─── TASK MATERIAL ───

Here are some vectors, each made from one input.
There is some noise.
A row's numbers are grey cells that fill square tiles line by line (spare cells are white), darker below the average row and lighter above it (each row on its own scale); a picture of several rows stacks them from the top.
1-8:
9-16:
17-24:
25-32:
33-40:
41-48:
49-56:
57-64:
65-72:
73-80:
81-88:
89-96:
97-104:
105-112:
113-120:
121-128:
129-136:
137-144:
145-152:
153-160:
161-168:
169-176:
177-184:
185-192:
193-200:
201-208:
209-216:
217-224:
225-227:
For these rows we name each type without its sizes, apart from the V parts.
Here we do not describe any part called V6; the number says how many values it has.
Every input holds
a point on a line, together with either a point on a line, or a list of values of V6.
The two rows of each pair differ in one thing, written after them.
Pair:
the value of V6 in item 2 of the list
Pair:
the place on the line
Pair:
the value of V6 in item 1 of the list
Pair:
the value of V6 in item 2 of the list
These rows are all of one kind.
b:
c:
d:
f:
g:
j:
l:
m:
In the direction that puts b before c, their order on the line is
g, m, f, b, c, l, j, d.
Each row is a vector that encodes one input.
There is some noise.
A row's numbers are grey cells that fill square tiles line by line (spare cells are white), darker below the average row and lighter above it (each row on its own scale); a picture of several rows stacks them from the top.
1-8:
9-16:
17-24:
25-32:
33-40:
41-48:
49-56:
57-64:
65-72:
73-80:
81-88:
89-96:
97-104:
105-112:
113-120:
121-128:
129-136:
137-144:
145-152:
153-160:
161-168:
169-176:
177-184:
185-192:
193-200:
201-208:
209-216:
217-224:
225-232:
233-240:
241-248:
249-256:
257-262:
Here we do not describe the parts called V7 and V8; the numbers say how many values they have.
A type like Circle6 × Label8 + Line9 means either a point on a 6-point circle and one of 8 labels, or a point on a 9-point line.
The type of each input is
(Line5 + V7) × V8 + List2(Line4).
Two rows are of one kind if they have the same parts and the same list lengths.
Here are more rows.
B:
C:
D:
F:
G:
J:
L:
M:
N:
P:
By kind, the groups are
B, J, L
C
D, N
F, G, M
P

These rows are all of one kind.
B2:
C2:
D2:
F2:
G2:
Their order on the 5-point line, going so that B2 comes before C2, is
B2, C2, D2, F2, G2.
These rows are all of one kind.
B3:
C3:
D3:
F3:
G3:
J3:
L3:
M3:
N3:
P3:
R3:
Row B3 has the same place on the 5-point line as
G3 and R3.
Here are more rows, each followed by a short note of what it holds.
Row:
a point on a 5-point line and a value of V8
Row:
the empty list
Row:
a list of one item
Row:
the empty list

───

- [ACTION ITEM] When a line in the material includes the word "parts", copy it out.

- [TASK SOLUTION]
For these rows we name each type without its sizes, apart from the V parts.
Here we do not describe the parts called V7 and V8; the numbers say how many values they have.
Two rows are of one kind if they have the same parts and the same list lengths.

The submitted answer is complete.